■ **Task statement**
The stretch from the line with "127] -> j59 j58 j982" through the line with "j59 j482 j982" in the records below: write it out exactly, and nothing else.

■ **Recorded data**
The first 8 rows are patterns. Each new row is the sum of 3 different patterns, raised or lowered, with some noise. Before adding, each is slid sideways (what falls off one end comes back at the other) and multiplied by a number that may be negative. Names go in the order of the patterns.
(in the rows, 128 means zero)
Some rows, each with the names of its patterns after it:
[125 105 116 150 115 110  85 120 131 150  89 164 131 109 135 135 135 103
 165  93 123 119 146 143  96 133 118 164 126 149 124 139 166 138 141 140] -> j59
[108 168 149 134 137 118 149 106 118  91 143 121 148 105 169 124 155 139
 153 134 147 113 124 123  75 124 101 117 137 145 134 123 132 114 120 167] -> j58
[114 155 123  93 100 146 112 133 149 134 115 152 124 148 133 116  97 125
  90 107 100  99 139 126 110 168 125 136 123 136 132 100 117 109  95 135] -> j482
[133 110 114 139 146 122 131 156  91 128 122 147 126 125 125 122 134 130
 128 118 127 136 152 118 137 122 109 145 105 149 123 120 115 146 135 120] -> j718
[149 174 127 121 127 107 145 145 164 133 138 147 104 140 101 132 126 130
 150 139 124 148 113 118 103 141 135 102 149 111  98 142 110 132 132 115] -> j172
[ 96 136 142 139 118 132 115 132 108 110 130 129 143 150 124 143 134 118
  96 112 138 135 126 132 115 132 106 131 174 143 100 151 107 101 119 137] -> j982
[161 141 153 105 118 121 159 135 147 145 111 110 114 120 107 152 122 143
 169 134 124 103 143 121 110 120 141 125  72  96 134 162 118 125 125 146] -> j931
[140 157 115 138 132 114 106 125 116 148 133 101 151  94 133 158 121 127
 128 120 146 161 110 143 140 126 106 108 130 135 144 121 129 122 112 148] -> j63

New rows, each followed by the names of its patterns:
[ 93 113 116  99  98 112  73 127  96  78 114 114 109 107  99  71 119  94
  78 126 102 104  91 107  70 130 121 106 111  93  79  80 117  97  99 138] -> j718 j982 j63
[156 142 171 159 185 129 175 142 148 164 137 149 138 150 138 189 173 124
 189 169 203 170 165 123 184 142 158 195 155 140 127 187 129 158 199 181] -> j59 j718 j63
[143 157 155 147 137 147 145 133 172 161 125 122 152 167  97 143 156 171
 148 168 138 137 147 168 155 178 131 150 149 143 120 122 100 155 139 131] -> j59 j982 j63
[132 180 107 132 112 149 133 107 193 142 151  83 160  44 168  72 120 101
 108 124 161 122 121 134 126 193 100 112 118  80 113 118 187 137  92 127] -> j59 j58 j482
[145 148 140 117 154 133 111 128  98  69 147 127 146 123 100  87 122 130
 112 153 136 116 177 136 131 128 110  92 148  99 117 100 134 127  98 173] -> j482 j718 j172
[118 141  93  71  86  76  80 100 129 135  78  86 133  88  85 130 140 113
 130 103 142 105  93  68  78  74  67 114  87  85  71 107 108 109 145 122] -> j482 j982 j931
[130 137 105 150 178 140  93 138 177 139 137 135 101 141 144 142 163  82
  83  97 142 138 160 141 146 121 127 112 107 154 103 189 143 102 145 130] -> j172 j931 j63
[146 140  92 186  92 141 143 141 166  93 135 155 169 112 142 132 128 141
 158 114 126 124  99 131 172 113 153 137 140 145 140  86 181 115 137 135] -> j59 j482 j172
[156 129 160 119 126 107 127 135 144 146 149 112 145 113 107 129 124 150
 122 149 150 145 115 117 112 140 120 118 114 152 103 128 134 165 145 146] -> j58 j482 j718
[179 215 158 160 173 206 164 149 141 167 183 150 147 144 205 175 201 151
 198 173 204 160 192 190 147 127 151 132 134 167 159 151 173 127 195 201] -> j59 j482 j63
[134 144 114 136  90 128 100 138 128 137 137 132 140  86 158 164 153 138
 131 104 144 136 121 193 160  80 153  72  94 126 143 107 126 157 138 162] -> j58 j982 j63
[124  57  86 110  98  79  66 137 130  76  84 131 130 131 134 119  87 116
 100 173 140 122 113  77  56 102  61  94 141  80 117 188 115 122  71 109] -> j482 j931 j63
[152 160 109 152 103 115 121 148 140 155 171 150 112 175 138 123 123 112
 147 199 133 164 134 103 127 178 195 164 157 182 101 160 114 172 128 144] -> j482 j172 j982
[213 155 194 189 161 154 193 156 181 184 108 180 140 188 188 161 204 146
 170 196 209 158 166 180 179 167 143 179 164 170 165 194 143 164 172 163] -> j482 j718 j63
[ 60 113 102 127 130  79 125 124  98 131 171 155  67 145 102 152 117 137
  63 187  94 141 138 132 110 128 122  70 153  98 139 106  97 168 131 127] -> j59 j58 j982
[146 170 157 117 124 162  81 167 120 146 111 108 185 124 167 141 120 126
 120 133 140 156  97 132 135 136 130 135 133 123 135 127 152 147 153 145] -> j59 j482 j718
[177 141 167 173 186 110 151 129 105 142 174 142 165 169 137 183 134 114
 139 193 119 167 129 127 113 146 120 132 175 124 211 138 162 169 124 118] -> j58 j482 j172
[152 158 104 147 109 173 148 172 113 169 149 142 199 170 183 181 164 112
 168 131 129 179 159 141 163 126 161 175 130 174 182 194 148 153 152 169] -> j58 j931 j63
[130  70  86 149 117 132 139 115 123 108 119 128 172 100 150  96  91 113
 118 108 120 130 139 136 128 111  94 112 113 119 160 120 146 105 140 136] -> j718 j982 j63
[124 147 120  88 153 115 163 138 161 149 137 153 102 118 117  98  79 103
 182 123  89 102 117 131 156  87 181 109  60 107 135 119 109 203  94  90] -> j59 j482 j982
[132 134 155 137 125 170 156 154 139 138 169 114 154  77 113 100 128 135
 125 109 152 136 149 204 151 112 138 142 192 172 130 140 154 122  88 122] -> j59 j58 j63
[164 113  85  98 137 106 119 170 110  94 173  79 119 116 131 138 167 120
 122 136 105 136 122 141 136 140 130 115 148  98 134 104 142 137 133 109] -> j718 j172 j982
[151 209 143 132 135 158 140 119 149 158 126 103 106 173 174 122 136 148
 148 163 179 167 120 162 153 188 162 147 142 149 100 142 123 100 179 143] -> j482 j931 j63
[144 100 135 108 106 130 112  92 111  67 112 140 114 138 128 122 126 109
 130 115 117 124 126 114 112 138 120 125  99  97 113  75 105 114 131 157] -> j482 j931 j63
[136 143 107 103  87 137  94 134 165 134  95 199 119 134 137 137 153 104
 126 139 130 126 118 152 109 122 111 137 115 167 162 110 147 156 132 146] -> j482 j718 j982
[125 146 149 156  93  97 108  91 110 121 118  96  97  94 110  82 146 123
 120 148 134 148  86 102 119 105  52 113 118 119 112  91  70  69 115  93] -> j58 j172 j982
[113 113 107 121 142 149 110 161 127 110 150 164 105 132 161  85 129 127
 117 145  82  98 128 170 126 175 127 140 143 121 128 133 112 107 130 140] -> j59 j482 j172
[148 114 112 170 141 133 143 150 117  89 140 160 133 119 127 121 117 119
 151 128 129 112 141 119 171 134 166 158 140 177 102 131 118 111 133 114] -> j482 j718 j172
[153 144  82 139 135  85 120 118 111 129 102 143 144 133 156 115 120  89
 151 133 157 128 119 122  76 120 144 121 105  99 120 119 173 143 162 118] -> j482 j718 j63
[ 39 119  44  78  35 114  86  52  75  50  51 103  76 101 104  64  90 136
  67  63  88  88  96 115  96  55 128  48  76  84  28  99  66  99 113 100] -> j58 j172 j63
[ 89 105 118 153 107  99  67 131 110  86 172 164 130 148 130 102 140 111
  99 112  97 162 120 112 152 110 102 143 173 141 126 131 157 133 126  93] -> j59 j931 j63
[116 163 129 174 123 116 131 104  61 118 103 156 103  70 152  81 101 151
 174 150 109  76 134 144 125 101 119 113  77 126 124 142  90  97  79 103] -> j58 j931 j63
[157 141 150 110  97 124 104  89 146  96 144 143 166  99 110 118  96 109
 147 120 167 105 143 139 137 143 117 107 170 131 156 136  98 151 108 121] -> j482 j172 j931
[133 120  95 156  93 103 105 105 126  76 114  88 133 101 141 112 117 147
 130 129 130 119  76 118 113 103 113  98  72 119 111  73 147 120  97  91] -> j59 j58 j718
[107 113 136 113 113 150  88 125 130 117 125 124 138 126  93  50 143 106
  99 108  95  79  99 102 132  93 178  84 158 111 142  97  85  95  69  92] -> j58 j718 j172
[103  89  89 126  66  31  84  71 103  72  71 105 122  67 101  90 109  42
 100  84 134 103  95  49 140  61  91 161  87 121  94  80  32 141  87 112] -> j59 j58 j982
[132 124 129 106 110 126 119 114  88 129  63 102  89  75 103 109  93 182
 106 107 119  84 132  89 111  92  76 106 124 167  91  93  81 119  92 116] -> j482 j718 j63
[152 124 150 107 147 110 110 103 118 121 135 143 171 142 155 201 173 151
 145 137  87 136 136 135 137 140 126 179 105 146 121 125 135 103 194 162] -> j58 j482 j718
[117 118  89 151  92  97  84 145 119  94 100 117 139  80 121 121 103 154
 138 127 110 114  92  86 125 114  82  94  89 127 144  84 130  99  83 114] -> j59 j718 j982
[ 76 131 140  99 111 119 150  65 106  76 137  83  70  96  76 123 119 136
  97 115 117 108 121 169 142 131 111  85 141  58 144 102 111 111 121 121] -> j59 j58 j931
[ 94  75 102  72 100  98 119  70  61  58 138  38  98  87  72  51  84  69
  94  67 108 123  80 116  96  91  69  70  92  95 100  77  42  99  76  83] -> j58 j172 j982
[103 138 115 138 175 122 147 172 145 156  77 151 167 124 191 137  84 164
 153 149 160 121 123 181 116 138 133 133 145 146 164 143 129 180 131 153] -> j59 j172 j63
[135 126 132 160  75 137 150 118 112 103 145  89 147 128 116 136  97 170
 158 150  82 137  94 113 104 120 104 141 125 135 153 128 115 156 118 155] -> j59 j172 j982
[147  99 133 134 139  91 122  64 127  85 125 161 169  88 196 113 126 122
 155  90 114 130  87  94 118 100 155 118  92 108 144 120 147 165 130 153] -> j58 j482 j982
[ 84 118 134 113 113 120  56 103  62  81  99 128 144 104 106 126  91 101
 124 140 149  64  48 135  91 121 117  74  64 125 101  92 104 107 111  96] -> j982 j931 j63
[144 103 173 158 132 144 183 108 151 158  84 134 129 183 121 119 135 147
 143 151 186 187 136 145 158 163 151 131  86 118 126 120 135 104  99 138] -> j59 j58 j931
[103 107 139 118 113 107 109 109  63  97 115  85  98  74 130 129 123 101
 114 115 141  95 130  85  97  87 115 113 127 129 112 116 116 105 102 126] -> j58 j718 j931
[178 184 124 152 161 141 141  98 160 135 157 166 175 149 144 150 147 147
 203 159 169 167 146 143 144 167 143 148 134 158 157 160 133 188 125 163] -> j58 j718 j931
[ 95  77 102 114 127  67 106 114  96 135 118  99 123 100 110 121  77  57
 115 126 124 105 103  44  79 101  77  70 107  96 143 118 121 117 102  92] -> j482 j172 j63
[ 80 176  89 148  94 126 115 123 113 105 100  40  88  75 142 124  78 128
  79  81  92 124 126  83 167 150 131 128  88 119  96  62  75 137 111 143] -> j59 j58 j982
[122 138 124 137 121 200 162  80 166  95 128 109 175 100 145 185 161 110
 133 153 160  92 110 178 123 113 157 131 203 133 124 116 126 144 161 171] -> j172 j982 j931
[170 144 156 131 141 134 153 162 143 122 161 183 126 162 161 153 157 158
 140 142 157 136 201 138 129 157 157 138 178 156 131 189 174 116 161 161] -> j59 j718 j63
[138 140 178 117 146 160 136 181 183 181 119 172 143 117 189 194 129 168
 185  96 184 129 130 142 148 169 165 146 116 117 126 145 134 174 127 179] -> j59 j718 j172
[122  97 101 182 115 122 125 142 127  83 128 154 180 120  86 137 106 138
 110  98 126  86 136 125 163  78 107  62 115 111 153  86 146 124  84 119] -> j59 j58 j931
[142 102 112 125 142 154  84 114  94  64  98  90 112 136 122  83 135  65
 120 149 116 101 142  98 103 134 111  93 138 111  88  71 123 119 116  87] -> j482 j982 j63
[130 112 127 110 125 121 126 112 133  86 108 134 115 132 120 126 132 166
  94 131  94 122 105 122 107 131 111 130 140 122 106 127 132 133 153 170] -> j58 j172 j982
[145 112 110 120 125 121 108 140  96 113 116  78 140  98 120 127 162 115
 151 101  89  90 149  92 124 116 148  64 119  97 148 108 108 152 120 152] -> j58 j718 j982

■ **Expected answer**
  63 187  94 141 138 132 110 128 122  70 153  98 139 106  97 168 131 127] -> j59 j58 j982
[146 170 157 117 124 162  81 167 120 146 111 108 185 124 167 141 120 126
 120 133 140 156  97 132 135 136 130 135 133 123 135 127 152 147 153 145] -> j59 j482 j718
[177 141 167 173 186 110 151 129 105 142 174 142 165 169 137 183 134 114
 139 193 119 167 129 127 113 146 120 132 175 124 211 138 162 169 124 118] -> j58 j482 j172
[152 158 104 147 109 173 148 172 113 169 149 142 199 170 183 181 164 112
 168 131 129 179 159 141 163 126 161 175 130 174 182 194 148 153 152 169] -> j58 j931 j63
[130  70  86 149 117 132 139 115 123 108 119 128 172 100 150  96  91 113
 118 108 120 130 139 136 128 111  94 112 113 119 160 120 146 105 140 136] -> j718 j982 j63
[124 147 120  88 153 115 163 138 161 149 137 153 102 118 117  98  79 103
 182 123  89 102 117 131 156  87 181 109  60 107 135 119 109 203  94  90] -> j59 j482 j982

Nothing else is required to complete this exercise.